◆ **Required work**
Find the line containing "150 124 134" in the records below. Copy exactly that line and each one after it, ending at the line containing "138 102 104", and nothing more.

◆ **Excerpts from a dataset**
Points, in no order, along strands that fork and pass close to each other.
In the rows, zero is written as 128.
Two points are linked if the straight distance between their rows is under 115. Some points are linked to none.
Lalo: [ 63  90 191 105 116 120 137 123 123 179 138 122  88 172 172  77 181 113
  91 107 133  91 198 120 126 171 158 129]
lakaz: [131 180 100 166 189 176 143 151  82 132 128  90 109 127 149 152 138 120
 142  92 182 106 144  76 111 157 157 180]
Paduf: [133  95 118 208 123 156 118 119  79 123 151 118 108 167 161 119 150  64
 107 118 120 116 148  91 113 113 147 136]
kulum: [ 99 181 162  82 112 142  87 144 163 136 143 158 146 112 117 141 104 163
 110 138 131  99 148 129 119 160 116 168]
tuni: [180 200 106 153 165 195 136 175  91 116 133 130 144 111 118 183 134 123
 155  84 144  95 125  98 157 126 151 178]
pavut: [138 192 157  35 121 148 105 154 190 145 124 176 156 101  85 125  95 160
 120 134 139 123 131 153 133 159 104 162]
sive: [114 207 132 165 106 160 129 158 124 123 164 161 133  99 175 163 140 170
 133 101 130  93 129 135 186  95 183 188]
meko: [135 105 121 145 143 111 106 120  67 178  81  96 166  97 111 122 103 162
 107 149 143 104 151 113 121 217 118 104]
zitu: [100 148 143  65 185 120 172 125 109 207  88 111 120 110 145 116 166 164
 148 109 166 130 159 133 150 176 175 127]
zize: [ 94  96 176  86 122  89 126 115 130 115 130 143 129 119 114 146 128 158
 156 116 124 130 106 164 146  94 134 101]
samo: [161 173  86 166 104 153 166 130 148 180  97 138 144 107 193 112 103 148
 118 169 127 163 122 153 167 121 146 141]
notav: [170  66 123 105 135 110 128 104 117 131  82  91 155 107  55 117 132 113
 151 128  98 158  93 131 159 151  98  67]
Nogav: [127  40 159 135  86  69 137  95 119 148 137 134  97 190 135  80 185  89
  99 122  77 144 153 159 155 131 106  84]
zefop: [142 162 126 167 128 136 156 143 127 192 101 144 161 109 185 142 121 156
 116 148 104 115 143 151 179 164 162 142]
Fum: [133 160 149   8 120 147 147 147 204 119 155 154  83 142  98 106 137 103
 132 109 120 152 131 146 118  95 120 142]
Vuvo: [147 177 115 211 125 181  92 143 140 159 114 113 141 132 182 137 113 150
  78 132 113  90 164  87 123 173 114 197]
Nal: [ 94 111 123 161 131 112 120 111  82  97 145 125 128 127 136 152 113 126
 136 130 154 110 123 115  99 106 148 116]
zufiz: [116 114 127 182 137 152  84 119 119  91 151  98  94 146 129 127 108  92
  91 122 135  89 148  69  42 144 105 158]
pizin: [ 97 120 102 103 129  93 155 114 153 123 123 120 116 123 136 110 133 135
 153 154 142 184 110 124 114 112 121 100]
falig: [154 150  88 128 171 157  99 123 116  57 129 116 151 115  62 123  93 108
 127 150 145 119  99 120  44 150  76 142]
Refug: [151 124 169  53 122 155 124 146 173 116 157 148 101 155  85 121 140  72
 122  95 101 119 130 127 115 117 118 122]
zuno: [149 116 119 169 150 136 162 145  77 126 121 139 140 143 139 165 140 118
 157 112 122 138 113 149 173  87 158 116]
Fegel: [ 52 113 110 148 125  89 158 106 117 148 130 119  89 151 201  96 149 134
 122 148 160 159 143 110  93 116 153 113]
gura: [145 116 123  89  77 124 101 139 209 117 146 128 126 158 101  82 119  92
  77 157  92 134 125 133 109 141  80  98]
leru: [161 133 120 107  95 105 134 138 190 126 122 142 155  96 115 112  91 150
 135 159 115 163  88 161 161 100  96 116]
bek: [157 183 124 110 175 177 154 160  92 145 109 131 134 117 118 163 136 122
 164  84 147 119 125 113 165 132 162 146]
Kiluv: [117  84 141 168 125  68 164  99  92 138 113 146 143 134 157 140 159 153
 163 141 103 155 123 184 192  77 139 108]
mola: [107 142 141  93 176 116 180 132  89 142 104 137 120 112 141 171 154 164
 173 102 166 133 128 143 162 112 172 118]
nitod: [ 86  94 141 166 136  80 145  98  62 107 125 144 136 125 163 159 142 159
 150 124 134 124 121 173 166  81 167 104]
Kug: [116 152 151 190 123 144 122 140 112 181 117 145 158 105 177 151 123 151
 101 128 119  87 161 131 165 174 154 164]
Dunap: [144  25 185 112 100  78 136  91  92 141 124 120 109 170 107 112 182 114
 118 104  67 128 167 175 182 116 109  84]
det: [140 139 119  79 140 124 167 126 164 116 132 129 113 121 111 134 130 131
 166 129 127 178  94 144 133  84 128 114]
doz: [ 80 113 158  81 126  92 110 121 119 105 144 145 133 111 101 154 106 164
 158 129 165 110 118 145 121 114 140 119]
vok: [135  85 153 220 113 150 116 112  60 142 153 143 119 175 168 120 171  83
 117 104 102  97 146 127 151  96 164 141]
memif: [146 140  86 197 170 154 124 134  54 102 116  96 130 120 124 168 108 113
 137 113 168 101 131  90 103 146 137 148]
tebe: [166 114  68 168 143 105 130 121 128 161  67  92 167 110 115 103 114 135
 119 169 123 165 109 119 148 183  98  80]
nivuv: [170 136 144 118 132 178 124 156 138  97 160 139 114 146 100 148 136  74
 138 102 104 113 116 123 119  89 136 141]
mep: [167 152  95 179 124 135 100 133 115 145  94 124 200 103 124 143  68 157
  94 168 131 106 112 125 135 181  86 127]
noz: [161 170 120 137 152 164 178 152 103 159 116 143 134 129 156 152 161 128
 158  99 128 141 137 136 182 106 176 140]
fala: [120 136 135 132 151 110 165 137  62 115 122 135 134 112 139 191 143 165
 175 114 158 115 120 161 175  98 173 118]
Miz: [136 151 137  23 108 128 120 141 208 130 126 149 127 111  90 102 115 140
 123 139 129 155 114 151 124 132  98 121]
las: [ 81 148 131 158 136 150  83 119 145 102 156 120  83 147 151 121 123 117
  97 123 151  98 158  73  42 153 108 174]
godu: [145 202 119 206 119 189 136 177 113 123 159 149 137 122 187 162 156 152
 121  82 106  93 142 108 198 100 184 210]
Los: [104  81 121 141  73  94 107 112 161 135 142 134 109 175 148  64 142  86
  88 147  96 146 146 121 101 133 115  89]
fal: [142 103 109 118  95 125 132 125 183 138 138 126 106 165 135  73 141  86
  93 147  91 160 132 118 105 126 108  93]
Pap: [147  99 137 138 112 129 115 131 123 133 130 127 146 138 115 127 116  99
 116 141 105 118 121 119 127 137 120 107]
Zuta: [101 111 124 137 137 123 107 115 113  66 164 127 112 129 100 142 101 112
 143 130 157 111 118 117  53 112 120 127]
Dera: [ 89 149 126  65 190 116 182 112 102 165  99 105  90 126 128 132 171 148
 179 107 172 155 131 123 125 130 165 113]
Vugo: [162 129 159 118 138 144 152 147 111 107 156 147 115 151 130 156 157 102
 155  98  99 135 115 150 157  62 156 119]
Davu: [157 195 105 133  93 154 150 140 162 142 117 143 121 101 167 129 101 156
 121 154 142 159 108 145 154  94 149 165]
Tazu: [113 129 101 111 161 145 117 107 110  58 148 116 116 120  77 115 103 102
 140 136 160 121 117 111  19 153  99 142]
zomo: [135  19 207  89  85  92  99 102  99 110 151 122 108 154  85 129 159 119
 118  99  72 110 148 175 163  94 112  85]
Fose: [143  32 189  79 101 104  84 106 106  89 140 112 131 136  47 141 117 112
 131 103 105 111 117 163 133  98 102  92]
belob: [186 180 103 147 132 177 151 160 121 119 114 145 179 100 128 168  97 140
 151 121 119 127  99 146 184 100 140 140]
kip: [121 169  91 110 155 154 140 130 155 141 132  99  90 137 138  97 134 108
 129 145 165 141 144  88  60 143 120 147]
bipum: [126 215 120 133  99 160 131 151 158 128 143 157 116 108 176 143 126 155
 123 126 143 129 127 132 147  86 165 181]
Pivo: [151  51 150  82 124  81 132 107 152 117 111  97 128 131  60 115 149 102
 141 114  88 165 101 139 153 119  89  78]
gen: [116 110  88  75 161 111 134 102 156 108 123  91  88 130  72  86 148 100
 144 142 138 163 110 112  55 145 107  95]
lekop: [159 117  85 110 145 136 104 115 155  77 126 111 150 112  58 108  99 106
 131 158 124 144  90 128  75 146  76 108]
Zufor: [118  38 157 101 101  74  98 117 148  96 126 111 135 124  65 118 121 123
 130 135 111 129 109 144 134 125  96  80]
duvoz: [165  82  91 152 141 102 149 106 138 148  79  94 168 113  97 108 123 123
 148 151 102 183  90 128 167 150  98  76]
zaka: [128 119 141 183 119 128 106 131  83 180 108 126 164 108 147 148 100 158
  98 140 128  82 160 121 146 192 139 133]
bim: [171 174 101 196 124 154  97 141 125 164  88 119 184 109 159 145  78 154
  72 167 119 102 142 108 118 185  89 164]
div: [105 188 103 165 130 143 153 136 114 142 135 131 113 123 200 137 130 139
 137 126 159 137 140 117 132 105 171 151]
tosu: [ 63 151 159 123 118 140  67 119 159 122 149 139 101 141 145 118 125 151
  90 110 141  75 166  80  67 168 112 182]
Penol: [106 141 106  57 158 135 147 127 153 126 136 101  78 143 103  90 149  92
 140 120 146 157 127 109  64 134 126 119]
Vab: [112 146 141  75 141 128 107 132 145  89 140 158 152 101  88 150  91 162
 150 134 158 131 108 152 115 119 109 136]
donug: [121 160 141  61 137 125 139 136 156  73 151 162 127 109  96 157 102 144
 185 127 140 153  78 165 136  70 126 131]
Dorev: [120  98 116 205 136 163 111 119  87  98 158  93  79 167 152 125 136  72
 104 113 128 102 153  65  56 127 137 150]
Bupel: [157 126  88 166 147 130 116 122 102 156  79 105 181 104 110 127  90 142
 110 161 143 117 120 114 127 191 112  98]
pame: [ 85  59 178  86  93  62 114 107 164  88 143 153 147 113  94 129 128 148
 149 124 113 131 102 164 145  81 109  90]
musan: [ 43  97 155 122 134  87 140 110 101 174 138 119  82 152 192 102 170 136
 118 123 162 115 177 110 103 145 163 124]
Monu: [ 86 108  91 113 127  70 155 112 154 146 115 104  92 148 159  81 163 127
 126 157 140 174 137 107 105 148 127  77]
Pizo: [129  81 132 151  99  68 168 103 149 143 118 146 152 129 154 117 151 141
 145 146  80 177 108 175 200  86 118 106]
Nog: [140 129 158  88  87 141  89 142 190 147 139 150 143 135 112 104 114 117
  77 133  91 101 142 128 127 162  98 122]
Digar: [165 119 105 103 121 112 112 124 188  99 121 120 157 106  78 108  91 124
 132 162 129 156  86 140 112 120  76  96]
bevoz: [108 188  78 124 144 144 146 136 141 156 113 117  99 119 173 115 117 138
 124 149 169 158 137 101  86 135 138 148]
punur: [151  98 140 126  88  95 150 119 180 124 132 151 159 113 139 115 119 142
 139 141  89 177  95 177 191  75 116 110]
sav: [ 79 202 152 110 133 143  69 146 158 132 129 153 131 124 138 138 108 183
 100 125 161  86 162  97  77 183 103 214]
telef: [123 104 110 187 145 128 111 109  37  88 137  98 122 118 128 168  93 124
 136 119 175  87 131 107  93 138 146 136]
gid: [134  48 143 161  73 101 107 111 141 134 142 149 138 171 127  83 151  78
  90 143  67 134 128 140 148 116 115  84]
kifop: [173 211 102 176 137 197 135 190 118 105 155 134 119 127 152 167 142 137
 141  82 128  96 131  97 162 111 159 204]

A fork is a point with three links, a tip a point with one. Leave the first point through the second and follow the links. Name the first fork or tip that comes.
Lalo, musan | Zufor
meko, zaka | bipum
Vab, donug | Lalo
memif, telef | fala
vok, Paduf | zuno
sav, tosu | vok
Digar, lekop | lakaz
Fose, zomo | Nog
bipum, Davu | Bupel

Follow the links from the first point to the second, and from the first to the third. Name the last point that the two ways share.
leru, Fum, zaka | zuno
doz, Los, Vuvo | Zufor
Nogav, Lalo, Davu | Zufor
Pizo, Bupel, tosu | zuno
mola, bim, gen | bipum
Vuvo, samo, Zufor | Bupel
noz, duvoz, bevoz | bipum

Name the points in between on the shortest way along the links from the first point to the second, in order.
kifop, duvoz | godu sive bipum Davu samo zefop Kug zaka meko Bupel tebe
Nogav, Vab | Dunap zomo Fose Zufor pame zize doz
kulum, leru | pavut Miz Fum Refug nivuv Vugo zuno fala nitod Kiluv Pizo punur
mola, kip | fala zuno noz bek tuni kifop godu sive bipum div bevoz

◆ **Response**
 150 124 134 124 121 173 166  81 167 104]
Kug: [116 152 151 190 123 144 122 140 112 181 117 145 158 105 177 151 123 151
 101 128 119  87 161 131 165 174 154 164]
Dunap: [144  25 185 112 100  78 136  91  92 141 124 120 109 170 107 112 182 114
 118 104  67 128 167 175 182 116 109  84]
det: [140 139 119  79 140 124 167 126 164 116 132 129 113 121 111 134 130 131
 166 129 127 178  94 144 133  84 128 114]
doz: [ 80 113 158  81 126  92 110 121 119 105 144 145 133 111 101 154 106 164
 158 129 165 110 118 145 121 114 140 119]
vok: [135  85 153 220 113 150 116 112  60 142 153 143 119 175 168 120 171  83
 117 104 102  97 146 127 151  96 164 141]
memif: [146 140  86 197 170 154 124 134  54 102 116  96 130 120 124 168 108 113
 137 113 168 101 131  90 103 146 137 148]
tebe: [166 114  68 168 143 105 130 121 128 161  67  92 167 110 115 103 114 135
 119 169 123 165 109 119 148 183  98  80]
nivuv: [170 136 144 118 132 178 124 156 138  97 160 139 114 146 100 148 136  74
 138 102 104 113 116 123 119  89 136 141]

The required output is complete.